» **TASK PROMPT**:
Your answer should be only the lines below from the one with "No name comes" to the one with "140 162 123", repeated exactly, ends included.

ENTRIES SUPPLIED Start Marker

In the rows, zero is written as 128.
Each row of numbers stands for one node and depends on some of the facts below. Use the named rows to name the rest.

Named rows:
[132 117 147  86 131 117  81 132 137 128 101 120 156  98 140 119 144 119
 122 174 121 118 140  81 116 141  94 159 130 119  67 130]: doplu
[149  93 142 112 125 120  86 125 140 129 120 120 179 100 125 119 146 127
 117 165 134 132 150 114 104 145  97 153 147 121  93 125]: trudom
[ 63 103  97 163  53 153 106 170 134  68  97  86 107 143  42 156 103  95
 130  59 138 153 160 142 103 123 130  86  71 118 119 115]: ruken
[140 141 135 146 162 133 167 101 114 148 130 144  92 156 133 140 153 155
 126 129 140 146 125 130 137 156 136 148 119 128 192 100]: tagori
[120 156 126 105 147 123 223 115 113 152  99 144  79 132 158 141 175 139
 149 126  64 121  51 103 173 106 123 152  94 141 107 131]: gesi
[ 97 146 113 137 100 116  79 140 128 123 147 131 116 141 129 125  73 112
 127 113 135 111 128 104 105 129 125  96 162  98 121 157]: skezom
[ 98 113 140  77 106 137 137 130 115 112  56 153 152 122  95 107 176 141
  87 104  47 126 139  85 135 143 120 128  83 158  53 100]: brakor
[145 106 126 168  94 151  75 124 134 121 178 135 116 139 150 116  98  95
 138 114 128 117 138 171  75 106 146  86 133 111 128 169]: gibugi
[122 130 113 157 169 142 157 126 121 128 134 121  93 145 102 125 138 123
 147 125 180 163 135 120 123 156 109 153 100 137 159 115]: pagobre
[126 159  90 112 163 123 159 147 118 122 121 134 140 156 117 134 140 133
 148 132 159 129 107 112 151 151 137 137 129 144 178 128]: pagral
[153 133 145 150 145 146 173  94 110 148 127 162  76 173 154 143 182 159
 126 129 112 137 112 143 121 146 157 146  95 138 189 109]: vodrar
[ 94 156 122 138  93 112  80 128 138 122 142 133 118 137 130 119  63 125
 117 104 149 116 137 103 127 134 126 104 176  91 139 150]: pupli
[116 101 126  82 121 123  93 163 130  87  81 113 192 109  68 118 163 115
 116 133 111 125 155 115 120 144 126 134  95 153  96 109]: zitun
[136 123 148  87 140 101  68 126 139 130 110 115 168  99 134 129 126 138
 107 174 149 124 149  86 124 149 103 156 156 106 101 121]: noker
[108 152 121 141  91 116  78 138 128 111 144 131 112 130 146 135  80 114
 135 118 128 116 121 119 108 117 129 101 157  99 126 160]: skastin
[ 99 140 107 158  99 108  95 117 144 127 152 131 142 140 127 116  53 137
 112 103 156 128 149 105 131 139 107  96 199  85 151 137]: lavak
[116 119 157 148  89 136 137 127 120 138 125 158 104 143 145 131  89 158
  75 100  89 119 135 174 161  93 184  85 129 108 134 124]: netur
[113 122 121  91 148 132 135 113 126 138 107 157 150  90 134  60 150 133
 105 136  73 126 141  54 143 151  85 136 131 164  17 145]: griplogol
[112 156 181 123  60  84 138 128 132 136 109  82  99 102 160 199  97 133
 114 123  69  87  65 163 200  42 156 105 148  77 127 103]: donak
[157 140  93 107 166 146 147 159 118 120 150 155 154 156 144 135 163 108
 181 149 141 117 103 145  98 127 154 137 106 161 169 163]: flamik

How the nodes are related:
Φ: points at; μ: belongs to class
badru Φ [donak]
bevul Φ [komek]
biplas Φ [viza]
boza Φ [grokla bedi rebes]
brakor Φ [skogu grasto niflak]
brepa Φ [troflur]
brople Φ [vodrar]
bukur Φ [skogu]
butris Φ [niflak lobrus]
dobru Φ [zustin]
donak Φ [niflak dostos]
doplu Φ [kaden]
drizur Φ [niflak brepa]
drogros Φ [kaden tifur klubor]
drunes Φ [brakor]
duflom Φ [niflak]
duklan Φ [viza grebrok]
dupur Φ [dostos]
fastim Φ [troflur butris]
flebok Φ [troflur grebrok]
fletu Φ [dostos]
flodor Φ [niflak letusto donak flebok nuvun]
fluvim Φ [zaklum]
fomos Φ [nuvun pupli]
fuflim Φ [bedi mastek]
gesi Φ [skogu niflak dostos]
gomi Φ [letusto rudruflur]
graflalu Φ [niflak zustin]
gragrem Φ [rirona skelor komek]
grebrok Φ [niflak]
griplogol Φ [skogu]
grobras Φ [grasto vudu dostos guskom]
grokla Φ [grasto niflak]
grunak Φ [tugis skelor klubor]
gufubras Φ [kiba]
guskom Φ [grasto]
kaden Φ [skogu dostos]
kiba Φ [bevul]
kidra Φ [poskom niflak vodrar guskom brepa]
kigrim Φ [vudu]
klini Φ [klistil troflur brepa]
klistil Φ [komek]
klubor Φ [bedi skogu]
komek Φ [grasto niflak dostos]
lavak Φ [troflur pupli]
lebrugru Φ [klistil]
ledi Φ [gragrem rudruflur dostos klubor]
letusto Φ [poskom gragrem lobrus]
lisi Φ [niflak lavak seske grebrok stastaplur]
litri Φ [skogu]
lobrus Φ [grasto niflak]
loklal Φ [rebes]
makles Φ [drogros]
mastek Φ [dostos brakor klubor]
muklos Φ [fastim]
netur Φ [niflak dobru]
noker Φ [skelor]
nuvun Φ [skogu niflak]
pagobre Φ [ruken nuvun viza]
pagral Φ [lobrus]
pamal Φ [trurinuk]
pebeklas Φ [skogu]
plamoplek Φ [skelor niflak letusto plolu]
pletros Φ [donak]
pligral Φ [skelor trurinuk]
pligres Φ [klistil lobrus]
plistur Φ [kigrim]
poskom Φ [rudruflur]
pozis Φ [niflak]
pupli Φ [letusto]
rebes Φ [niflak]
riflu Φ [drogros grasto niflak]
rirona Φ [niflak]
rivek Φ [niflak tifur]
rudruflur Φ [gesi niflak nuvun]
ruken Φ [grasto]
skastin Φ [gibugi zunis]
skelor Φ [donak dostos]
skezom Φ [tugis]
skogu Φ [niflak]
skolor Φ [graflalu donak lobrus]
skotri Φ [tugis]
staklek Φ [trurinuk]
stamu Φ [grokla grasto gesi ruken]
stastaplur Φ [mastek]
tagori Φ [pligrim niflak troflur zolak]
tikur Φ [rebes viza]
troflalol Φ [dostos fuflim]
troflur Φ [skelor]
troskobre Φ [tikur]
trovo Φ [bedi komek]
trudom Φ [duklan zaklum]
tugis Φ [pebeklas skolor]
ture Φ [trudom]
vebos Φ [lavak lobrus]
vesodol Φ [fomos niflak]
viza Φ [grasto donak nuvun]
vodrar Φ [bedi niflak]
vudu Φ [kaden dostos trudom]
zavom Φ [fomos plistur gesi]
zevir Φ [ledi guskom]
zitun Φ [grokla grasto flamik]
zolak Φ [grasto bevul kigrim]
zunis Φ [duklan kaden donak dostos]
zustin Φ [donak grebrok]
{badru boza brepa graflalu grasto grokla guskom kidra lavak lisi pamal pligres rivek stastaplur tifur tikur trudom vebos zeskesus zolak} μ 146
{bedi doplu dostos fuflim kaden klistil komek litri loklal noker pebeklas pupli seske skastin skezom skolor valol} μ 313
{bevul duflom fluvim grunak koman plistur rebes rirona rudruflur skotri staklek viza zunis} μ 414
{biplas bukur fomos gragrem lebrugru ledi lobrus makles naka pagobre plamoplek pligral pozis stamu trurinuk vudu zaklum zavom zustin} μ 79
{brakor brople butris donak drunes duklan fastim flamik flebok fletu flodor gesi grebrok griplogol grobras gufubras kiba kigrim klini klubor letusto mastek niflak nuvun pagral pligrim riflu skelor stogrila troflalol troflur troskobre tugis ture zitun} μ 390
{brufil drizur gomi netur plolu trovo zevir} μ 596
{dobru drogros dupur gibugi muklos pletros poskom ruken skogu tagori vatrom vesodol vodrar} μ 626

Rows to name:
No name comes twice in this set of rows, the named rows included.
[107  82 162 103  81 125 118 136 113  95  44 122 154 142  77 163 196 155
  87 124  75 140 162 123 110 153 137 143  69 122 113  76]  grokla
[ 82 137 158 171  79 139 167  60 108 148 114 187  24 146 162  97 121 156
  71  52  13 126 124 100 147 132 125  85 115 118  74 130]  skogu

Now the same nodes, written a new way:
Some rows with their names:
[126 121 126 142 121 167 147 135 121 148  82 123 120 128 112 122 110  92
 153 128 119  97 133 131 125 125 109  55 133 117]: zaklum
[183 246 131 114 177 150 125 140  94  75 164 102 128 137 153 175 127  94
 103 128  54 142 121 160  55 143 123 171 141 139]: kaden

ENTRIES SUPPLIED End Marker

» **COMPLETED EXERCISE**:
No name comes twice in this set of rows, the named rows included.
[107  82 162 103  81 125 118 136 113  95  44 122 154 142  77 163 196 155
  87 124  75 140 162 123 110 153 137 143  69 122 113  76]  grokla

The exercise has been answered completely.